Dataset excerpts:
##############################

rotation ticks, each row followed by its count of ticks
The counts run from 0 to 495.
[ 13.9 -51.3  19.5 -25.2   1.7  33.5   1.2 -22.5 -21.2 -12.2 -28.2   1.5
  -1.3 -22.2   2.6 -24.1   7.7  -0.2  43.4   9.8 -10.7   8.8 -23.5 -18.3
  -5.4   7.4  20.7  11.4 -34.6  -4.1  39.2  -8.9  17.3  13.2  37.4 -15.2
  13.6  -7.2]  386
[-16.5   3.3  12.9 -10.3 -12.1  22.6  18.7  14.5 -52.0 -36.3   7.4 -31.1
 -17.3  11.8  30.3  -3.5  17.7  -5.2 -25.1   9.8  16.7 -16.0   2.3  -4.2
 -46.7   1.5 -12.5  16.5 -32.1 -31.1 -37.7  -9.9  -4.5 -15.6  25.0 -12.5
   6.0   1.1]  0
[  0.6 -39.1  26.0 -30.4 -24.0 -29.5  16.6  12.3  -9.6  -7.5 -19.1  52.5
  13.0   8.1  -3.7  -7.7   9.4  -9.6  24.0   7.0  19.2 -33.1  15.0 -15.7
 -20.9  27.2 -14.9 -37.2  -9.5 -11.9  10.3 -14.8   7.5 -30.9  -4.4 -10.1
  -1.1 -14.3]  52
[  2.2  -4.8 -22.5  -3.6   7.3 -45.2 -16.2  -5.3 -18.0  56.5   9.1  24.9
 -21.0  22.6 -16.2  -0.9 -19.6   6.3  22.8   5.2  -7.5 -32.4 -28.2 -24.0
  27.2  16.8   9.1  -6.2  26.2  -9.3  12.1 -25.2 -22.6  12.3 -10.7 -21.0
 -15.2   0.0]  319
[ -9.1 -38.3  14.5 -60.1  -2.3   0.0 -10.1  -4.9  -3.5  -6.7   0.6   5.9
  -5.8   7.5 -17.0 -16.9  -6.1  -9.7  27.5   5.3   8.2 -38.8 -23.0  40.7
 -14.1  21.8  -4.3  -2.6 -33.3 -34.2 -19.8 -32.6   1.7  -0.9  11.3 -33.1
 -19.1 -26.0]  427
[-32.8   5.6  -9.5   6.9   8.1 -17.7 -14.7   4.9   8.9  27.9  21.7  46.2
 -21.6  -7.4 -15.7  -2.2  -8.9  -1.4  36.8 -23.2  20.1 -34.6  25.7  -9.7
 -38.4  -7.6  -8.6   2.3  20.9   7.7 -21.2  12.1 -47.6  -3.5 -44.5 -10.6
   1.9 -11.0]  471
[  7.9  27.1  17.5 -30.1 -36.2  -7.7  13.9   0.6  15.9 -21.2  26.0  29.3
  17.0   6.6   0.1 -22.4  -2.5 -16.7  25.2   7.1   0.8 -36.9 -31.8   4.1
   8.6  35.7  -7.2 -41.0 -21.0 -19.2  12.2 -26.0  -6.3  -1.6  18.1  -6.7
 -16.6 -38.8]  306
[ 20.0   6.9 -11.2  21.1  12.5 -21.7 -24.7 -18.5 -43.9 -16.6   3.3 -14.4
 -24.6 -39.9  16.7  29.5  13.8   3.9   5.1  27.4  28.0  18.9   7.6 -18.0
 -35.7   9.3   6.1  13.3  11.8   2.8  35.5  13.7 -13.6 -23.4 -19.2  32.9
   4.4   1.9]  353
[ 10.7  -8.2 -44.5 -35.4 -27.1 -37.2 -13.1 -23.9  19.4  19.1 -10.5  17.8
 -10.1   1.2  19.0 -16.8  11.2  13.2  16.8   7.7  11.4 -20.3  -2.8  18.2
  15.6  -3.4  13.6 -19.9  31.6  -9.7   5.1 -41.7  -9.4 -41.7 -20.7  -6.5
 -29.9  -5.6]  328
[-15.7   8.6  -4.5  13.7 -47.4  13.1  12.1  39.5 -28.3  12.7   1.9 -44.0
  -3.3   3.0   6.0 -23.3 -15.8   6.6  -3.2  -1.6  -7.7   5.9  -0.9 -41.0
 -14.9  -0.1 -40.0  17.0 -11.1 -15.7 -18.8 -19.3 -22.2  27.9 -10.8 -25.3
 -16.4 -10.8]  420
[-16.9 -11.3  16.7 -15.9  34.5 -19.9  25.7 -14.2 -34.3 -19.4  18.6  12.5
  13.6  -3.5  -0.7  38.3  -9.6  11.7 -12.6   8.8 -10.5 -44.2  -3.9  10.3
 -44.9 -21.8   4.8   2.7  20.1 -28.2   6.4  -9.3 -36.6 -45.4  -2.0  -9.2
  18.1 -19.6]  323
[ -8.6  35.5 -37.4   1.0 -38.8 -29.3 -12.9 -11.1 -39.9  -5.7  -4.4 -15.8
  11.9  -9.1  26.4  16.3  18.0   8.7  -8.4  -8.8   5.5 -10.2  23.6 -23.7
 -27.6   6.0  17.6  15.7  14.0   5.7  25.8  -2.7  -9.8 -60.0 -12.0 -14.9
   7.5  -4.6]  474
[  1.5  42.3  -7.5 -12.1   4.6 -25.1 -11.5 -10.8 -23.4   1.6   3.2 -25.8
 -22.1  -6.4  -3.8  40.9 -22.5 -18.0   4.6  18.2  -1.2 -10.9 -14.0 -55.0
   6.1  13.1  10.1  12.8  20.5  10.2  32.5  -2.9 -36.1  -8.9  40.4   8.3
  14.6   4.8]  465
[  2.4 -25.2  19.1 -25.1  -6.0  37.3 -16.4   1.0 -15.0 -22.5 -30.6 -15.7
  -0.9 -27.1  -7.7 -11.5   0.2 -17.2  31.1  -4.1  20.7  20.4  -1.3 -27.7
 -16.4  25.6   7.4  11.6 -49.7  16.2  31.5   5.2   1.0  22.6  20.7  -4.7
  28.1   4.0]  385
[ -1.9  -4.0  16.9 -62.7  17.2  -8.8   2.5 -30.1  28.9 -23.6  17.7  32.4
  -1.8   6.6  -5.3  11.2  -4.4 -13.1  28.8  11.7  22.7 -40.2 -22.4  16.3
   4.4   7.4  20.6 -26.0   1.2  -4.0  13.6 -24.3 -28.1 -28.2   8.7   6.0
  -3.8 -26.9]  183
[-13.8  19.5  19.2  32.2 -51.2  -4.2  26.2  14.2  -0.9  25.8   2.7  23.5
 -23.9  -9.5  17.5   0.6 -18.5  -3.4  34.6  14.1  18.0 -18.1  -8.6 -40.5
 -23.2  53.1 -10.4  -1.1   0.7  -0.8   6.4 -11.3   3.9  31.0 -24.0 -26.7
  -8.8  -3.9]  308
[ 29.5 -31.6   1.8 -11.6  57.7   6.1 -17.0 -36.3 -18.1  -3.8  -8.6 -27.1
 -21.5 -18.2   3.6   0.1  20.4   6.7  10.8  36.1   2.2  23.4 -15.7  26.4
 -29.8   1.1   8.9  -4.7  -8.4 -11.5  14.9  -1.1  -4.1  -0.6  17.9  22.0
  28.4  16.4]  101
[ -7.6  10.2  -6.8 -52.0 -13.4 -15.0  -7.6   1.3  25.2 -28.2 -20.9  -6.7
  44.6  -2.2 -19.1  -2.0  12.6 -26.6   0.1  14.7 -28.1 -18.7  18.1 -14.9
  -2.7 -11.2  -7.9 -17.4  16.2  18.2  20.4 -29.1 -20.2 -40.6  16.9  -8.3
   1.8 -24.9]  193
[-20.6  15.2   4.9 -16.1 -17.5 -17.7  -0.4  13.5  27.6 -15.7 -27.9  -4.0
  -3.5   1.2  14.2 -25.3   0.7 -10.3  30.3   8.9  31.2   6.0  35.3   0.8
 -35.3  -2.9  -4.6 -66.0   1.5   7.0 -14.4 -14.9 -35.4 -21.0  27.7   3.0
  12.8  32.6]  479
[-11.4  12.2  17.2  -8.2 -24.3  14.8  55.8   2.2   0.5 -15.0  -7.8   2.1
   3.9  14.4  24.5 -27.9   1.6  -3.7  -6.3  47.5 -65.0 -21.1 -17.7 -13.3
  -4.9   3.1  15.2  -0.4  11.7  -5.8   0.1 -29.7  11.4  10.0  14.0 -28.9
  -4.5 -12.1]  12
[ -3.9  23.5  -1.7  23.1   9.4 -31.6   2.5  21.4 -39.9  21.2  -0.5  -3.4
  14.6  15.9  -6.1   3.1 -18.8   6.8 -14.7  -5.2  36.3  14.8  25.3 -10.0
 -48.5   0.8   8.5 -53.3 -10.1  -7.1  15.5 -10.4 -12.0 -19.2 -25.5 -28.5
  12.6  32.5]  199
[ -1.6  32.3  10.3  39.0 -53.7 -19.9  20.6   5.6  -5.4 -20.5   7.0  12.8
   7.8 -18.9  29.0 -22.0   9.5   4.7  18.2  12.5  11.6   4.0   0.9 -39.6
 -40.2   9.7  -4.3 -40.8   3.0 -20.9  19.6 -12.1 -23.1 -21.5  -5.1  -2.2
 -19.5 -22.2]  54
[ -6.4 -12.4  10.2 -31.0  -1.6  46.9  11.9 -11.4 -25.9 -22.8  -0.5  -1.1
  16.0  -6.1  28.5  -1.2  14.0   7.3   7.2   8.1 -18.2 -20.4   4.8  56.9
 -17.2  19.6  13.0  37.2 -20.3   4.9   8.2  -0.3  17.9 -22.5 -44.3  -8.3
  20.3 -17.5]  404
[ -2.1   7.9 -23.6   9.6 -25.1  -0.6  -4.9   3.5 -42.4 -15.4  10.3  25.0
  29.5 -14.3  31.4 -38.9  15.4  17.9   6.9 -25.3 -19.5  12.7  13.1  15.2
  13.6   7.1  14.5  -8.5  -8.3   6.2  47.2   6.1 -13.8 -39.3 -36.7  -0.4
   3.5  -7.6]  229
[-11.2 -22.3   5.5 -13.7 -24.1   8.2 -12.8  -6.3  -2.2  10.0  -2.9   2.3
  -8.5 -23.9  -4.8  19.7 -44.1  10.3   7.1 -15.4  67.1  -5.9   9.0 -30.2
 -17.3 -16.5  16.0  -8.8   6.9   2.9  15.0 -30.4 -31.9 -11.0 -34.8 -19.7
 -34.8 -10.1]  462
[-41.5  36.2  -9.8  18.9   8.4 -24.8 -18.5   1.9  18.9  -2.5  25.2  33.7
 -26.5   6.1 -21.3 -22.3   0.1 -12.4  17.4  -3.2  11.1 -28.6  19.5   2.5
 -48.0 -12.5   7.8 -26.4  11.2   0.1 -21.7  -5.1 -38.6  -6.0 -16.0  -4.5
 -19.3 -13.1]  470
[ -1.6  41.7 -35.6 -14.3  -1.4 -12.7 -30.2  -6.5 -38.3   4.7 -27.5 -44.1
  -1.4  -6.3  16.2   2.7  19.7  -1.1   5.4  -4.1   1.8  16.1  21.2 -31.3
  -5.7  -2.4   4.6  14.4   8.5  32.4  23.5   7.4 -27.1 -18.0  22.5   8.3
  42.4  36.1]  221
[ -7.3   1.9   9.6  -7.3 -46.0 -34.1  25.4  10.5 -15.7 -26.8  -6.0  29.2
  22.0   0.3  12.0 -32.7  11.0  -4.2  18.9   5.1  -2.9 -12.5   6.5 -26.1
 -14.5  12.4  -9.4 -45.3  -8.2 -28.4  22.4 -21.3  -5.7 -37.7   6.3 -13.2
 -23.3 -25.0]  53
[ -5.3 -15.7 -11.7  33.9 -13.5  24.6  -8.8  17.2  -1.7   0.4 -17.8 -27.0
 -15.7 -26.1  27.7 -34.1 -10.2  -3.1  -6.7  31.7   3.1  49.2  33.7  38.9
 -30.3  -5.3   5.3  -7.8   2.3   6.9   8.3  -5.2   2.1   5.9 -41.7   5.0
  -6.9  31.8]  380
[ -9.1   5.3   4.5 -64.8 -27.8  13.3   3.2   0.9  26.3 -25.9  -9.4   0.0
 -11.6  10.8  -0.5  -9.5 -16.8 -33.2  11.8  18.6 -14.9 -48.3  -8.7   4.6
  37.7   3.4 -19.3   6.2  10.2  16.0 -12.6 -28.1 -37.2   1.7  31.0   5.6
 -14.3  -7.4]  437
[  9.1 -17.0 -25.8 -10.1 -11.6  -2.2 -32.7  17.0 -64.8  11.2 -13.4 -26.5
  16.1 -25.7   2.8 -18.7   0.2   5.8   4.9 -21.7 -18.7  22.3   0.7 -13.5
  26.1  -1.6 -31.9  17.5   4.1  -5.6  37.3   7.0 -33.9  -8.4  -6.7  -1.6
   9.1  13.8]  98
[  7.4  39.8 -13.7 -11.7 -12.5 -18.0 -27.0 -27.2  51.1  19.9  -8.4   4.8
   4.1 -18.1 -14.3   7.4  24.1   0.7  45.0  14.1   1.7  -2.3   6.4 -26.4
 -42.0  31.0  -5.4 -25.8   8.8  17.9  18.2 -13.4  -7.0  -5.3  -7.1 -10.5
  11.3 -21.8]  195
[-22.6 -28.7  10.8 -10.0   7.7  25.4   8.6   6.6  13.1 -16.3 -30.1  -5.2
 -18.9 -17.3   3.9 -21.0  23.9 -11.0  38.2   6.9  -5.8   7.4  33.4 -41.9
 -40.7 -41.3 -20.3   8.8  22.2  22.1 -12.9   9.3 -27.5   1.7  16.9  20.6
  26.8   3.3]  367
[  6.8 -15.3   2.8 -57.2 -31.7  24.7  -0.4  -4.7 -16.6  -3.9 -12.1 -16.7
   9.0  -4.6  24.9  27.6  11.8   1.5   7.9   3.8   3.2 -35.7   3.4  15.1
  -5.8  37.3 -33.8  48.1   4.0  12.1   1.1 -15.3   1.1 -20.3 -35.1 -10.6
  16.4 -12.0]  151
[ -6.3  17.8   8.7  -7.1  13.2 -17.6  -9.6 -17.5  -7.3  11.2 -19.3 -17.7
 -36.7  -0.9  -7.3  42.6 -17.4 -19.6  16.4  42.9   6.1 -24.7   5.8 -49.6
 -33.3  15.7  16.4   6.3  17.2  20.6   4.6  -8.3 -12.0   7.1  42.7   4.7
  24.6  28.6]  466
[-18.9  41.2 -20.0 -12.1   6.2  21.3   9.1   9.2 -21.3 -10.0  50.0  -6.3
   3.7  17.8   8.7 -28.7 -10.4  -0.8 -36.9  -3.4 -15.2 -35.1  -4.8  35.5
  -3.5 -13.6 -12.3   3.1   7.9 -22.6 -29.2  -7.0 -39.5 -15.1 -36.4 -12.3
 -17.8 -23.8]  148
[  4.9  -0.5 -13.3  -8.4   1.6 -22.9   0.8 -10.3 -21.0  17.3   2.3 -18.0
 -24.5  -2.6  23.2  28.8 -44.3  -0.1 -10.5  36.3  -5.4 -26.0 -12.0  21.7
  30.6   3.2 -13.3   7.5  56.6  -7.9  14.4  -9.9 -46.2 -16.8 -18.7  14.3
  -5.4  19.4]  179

##############################

For this exercise, output exactly the lines above from the line with "8.1 -18.2 -20.4" to the line with "3.5 -42.4 -15.4", counting both, and leave out the rest.

**EXPECTED ANSWER**.
  16.0  -6.1  28.5  -1.2  14.0   7.3   7.2   8.1 -18.2 -20.4   4.8  56.9
 -17.2  19.6  13.0  37.2 -20.3   4.9   8.2  -0.3  17.9 -22.5 -44.3  -8.3
  20.3 -17.5]  404
[ -2.1   7.9 -23.6   9.6 -25.1  -0.6  -4.9   3.5 -42.4 -15.4  10.3  25.0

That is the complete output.